Here is a tiny trained network, its code and every weight. The questions are about switching its units off for an input and a class, where a switched-off unit gives its printed mean instead of its output.

import numpy as np


def w(rows, s, z=0):
    codes = np.array(rows[::2]) - 128.0
    scale = np.full(codes.shape[1], s)
    scale[-1] = z or s
    return codes * scale


def norm(h):
    return h / np.sqrt((h * h).mean(-1, keepdims=True) + 1e-5)


def f(y):
    return y / 2 * (1 + np.tanh(0.7978845608 * (y + 0.044715 * y**3)))


def log_softmax(a):
    a = a - a.max(-1, keepdims=True)
    return a - np.log(np.exp(a).sum(-1, keepdims=True))


def net(x, mask):
    res = np.array(x, float).reshape(1, 7) / 4 @ E
    u = 0
    for l in range(2):
        y = f(norm(res) @ A[l][:, :-1].T + A[l][:, -1])
        res = res + np.where(mask[u : u + 13], y, B[l][:, -1]) @ B[l][:, :-1]
        u += 13
    return log_softmax(norm(res)[-1] @ U[:, :-1].T + U[:, -1])


A, B = {}, {}
E = w([
[133,211,143,128,11,132,101,137,112,188,209,180],'x0',
[70,151,131,84,189,62,77,170,124,112,139,176],'x1',
[5,130,130,152,130,203,116,61,94,194,114,122],'x2',
[138,83,76,97,123,144,111,179,211,176,135,188],'x3',
[63,103,135,37,113,88,148,188,80,91,91,139],'x4',
[74,2,213,88,194,158,52,167,143,167,157,168],'x5',
[89,73,170,166,91,47,86,55,137,125,168,100],'x6',
],0.0044)
A[0] = w([
[144,130,115,162,129,102,71,89,185,122,152,106,168],'0.n0',
[107,116,129,157,112,100,134,110,183,199,136,166,60],'0.n1',
[95,20,131,100,159,186,166,126,79,88,118,58,38],'0.n2',
[88,120,146,180,145,74,60,130,79,122,99,187,129],'0.n3',
[213,95,120,127,177,104,125,113,163,102,137,115,36],'0.n4',
[118,116,80,82,111,3,134,147,125,132,162,162,139],'0.n5',
[140,141,152,58,168,151,88,175,111,137,120,173,157],'0.n6',
[115,100,132,113,118,187,79,191,156,202,156,138,6],'0.n7',
[97,156,146,190,36,124,73,140,107,191,167,98,174],'0.n8',
[170,134,103,168,55,159,127,156,111,122,62,137,45],'0.n9',
[44,9,125,141,159,141,136,156,119,149,67,125,125],'0.n10',
[73,179,102,86,179,151,158,148,107,75,144,135,184],'0.n11',
[191,123,156,141,143,75,107,150,186,111,137,112,139],'0.n12',
],0.0066,0.0016)
B[0] = w([
[148,151,190,77,110,145,118,206,202,128,157,68,171],'0.n0',
[130,174,125,99,93,109,117,47,33,56,138,131,157],'0.n1',
[92,74,161,215,82,186,205,139,169,101,99,222,219],'0.n2',
[176,126,64,174,97,174,169,126,132,152,89,145,174],'0.n3',
[178,88,241,205,190,152,89,93,143,169,136,161,178],'0.n4',
[177,128,175,57,29,69,142,140,98,68,99,90,217],'0.n5',
[149,177,113,113,75,85,88,130,87,86,129,119,206],'0.n6',
[91,214,122,148,134,122,135,93,61,147,132,136,198],'0.n7',
[168,77,90,124,93,96,71,110,117,53,123,130,243],'0.n8',
[148,35,104,104,120,157,181,188,104,150,112,146,167],'0.n9',
[176,94,102,88,51,76,253,172,146,199,66,146,255],'0.n10',
[162,161,126,133,161,113,99,224,131,121,165,93,195],'0.n11',
[123,120,193,106,124,118,122,131,207,181,69,53,185],'0.n12',
],0.005,0.0043)
A[1] = w([
[136,111,135,112,119,117,51,51,44,74,180,97,108],'1.n0',
[139,108,103,151,146,162,137,86,156,158,177,108,95],'1.n1',
[135,107,130,141,45,123,104,17,112,167,187,139,190],'1.n2',
[87,253,124,149,128,129,180,147,49,132,113,207,94],'1.n3',
[35,84,209,168,157,125,173,91,117,153,79,184,91],'1.n4',
[164,180,139,143,87,195,128,157,48,81,180,140,251],'1.n5',
[122,216,84,142,157,120,139,127,116,41,135,85,117],'1.n6',
[110,55,29,107,116,162,146,115,120,171,152,135,162],'1.n7',
[103,106,129,180,115,96,184,120,89,76,127,12,106],'1.n8',
[103,139,80,148,181,112,142,90,64,169,117,142,241],'1.n9',
[39,48,207,216,126,151,104,170,84,76,90,126,131],'1.n10',
[164,125,207,123,149,139,76,117,198,150,179,122,141],'1.n11',
[182,64,126,151,166,147,246,105,111,195,111,109,163],'1.n12',
],0.0063,0.0018)
B[1] = w([
[54,187,132,205,228,211,179,90,161,55,166,188,198],'1.n0',
[130,93,167,60,150,80,121,159,86,115,22,133,134],'1.n1',
[108,195,167,84,49,101,101,172,122,5,89,211,232],'1.n2',
[142,133,67,154,216,201,54,89,100,222,163,62,197],'1.n3',
[192,50,68,136,163,114,253,167,173,147,61,95,184],'1.n4',
[47,90,115,112,183,109,142,106,180,158,123,160,226],'1.n5',
[63,74,94,91,114,175,121,214,82,221,109,173,171],'1.n6',
[166,58,150,209,78,56,103,164,213,90,131,48,167],'1.n7',
[104,128,71,79,215,148,89,149,138,225,163,187,198],'1.n8',
[194,120,101,42,139,119,108,180,113,168,161,98,151],'1.n9',
[153,161,50,156,134,202,177,88,210,112,137,140,177],'1.n10',
[93,122,124,170,194,129,125,117,110,139,49,61,163],'1.n11',
[76,79,56,129,113,138,202,59,162,147,87,167,254],'1.n12',
],0.0056,0.0054)
U = w([
[172,137,230,173,194,104,49,91,159,130,109,34,118],'0',
[152,78,133,179,96,135,123,79,95,127,202,102,69],'1',
[156,88,208,153,122,167,173,60,24,132,243,57,1],'2',
[59,202,135,156,107,166,81,53,111,56,190,198,136],'3',
[153,149,175,71,51,49,135,195,118,75,90,144,153],'4',
[94,146,69,80,179,157,99,163,66,237,151,121,129],'5',
[157,63,109,183,132,162,251,97,189,147,71,121,150],'6',
],0.011,0.01)

Each question gives the input, the list of numbers given to net, and the class t.
The units are the neurons (one row each of A and B). Each row of codes is followed by its name. A weight is (code - 128) times the scale printed after its matrix; where a second scale follows, it is the last column's (A, B and U).
mask holds one flag per neuron, layer by layer. A switched-off neuron (its flag False) gives its mean, the last column of its row in B, instead of its output. The means were averaged over made-up inputs and are rounded, as every weight is.
A unit's drop is (log p(t) with every unit on - log p(t) with that unit switched off) / (log p(t) with every unit on - log p(t) with every unit switched off).
The circuit of an input: a set's keep is (log p(t) with only the set's units on - log p(t) with every unit switched off) / (log p(t) with every unit on - log p(t) with every unit switched off). Starting from the 12 units with the biggest drops (on a tie, the unit counted first), units are removed one at a time, each time the one whose removal leaves the highest keep (on an exact tie, the one counted first), for as long as the keep stays at least 0.8.
units of the circuit, in order: the units of the circuit, biggest drop first
unit that matters most: the unit with the biggest drop
k most important neurons: the k neurons with the biggest drops, biggest first
top k neurons in layer l: the k neurons of layer l with the biggest drops, biggest first
drop when u is switched off: that unit's drop, to one decimal
input [3,-3,1,-5,3,7,8], class 6: units of the circuit, in order -> (1.n4)
input [-2,-7,8,1,-8,-3,2], class 3: units of the circuit, in order -> (1.n2; 0.n10)
input [1,-6,7,-6,0,-6,2], class 3: units of the circuit, in order -> (1.n2; 0.n10)
input [0,-4,7,6,-3,-5,4], class 3: top 3 neurons in layer 0 -> (0.n1; 0.n10; 0.n8)
input [-6,8,5,7,6,-5,-2], class 4: 2 most important neurons -> (0.n10; 0.n5)
input [2,1,-2,8,-1,3,-1], class 3: units of the circuit, in order -> (0.n7; 0.n1; 1.n4)
input [-1,-5,8,7,-7,5,7], class 4: 2 most important neurons -> (1.n2; 0.n1)
input [5,-5,6,4,8,-2,8], class 3: 3 most important neurons -> (1.n0; 0.n8; 0.n1)
input [-3,4,3,3,2,-4,-1], class 5: 2 most important neurons -> (1.n2; 0.n8)
input [1,-6,3,7,-3,7,8], class 4: 3 most important neurons -> (1.n2; 0.n10; 0.n1)
input [4,-2,-2,1,-7,0,8], class 3: 4 most important neurons -> (0.n1; 1.n2; 1.n0; 0.n8)
input [2,8,-7,7,-6,5,-2], class 0: top 2 neurons in layer 1 -> (1.n11; 1.n2)
input [5,0,-2,-6,2,2,7], class 3: 2 most important neurons -> (1.n0; 0.n10)
input [0,3,0,2,-4,-3,-5], class 5: unit that matters most -> 0.n10
input [-8,7,-2,-5,-2,-1,-7], class 5: 2 most important neurons -> (0.n11; 1.n6)
input [-1,8,7,-8,2,2,1], class 6: top 2 neurons in layer 1 -> (1.n4; 1.n10)
input [6,-7,-4,0,-7,-6,0], class 4: drop when 0.n10 is switched off -> 0.1
input [-1,4,5,-1,-8,-2,8], class 3: drop when 1.n3 is switched off -> 0.0
input [-1,8,-7,-5,-1,3,6], class 0: drop when 1.n11 is switched off -> 0.1
input [8,-6,1,-1,-5,2,5], class 3: most important neuron -> (1.n0)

=-=-=

Required work —
The answer is a bare number: how many lines of the records contain the string "circuit"?

Response area —
6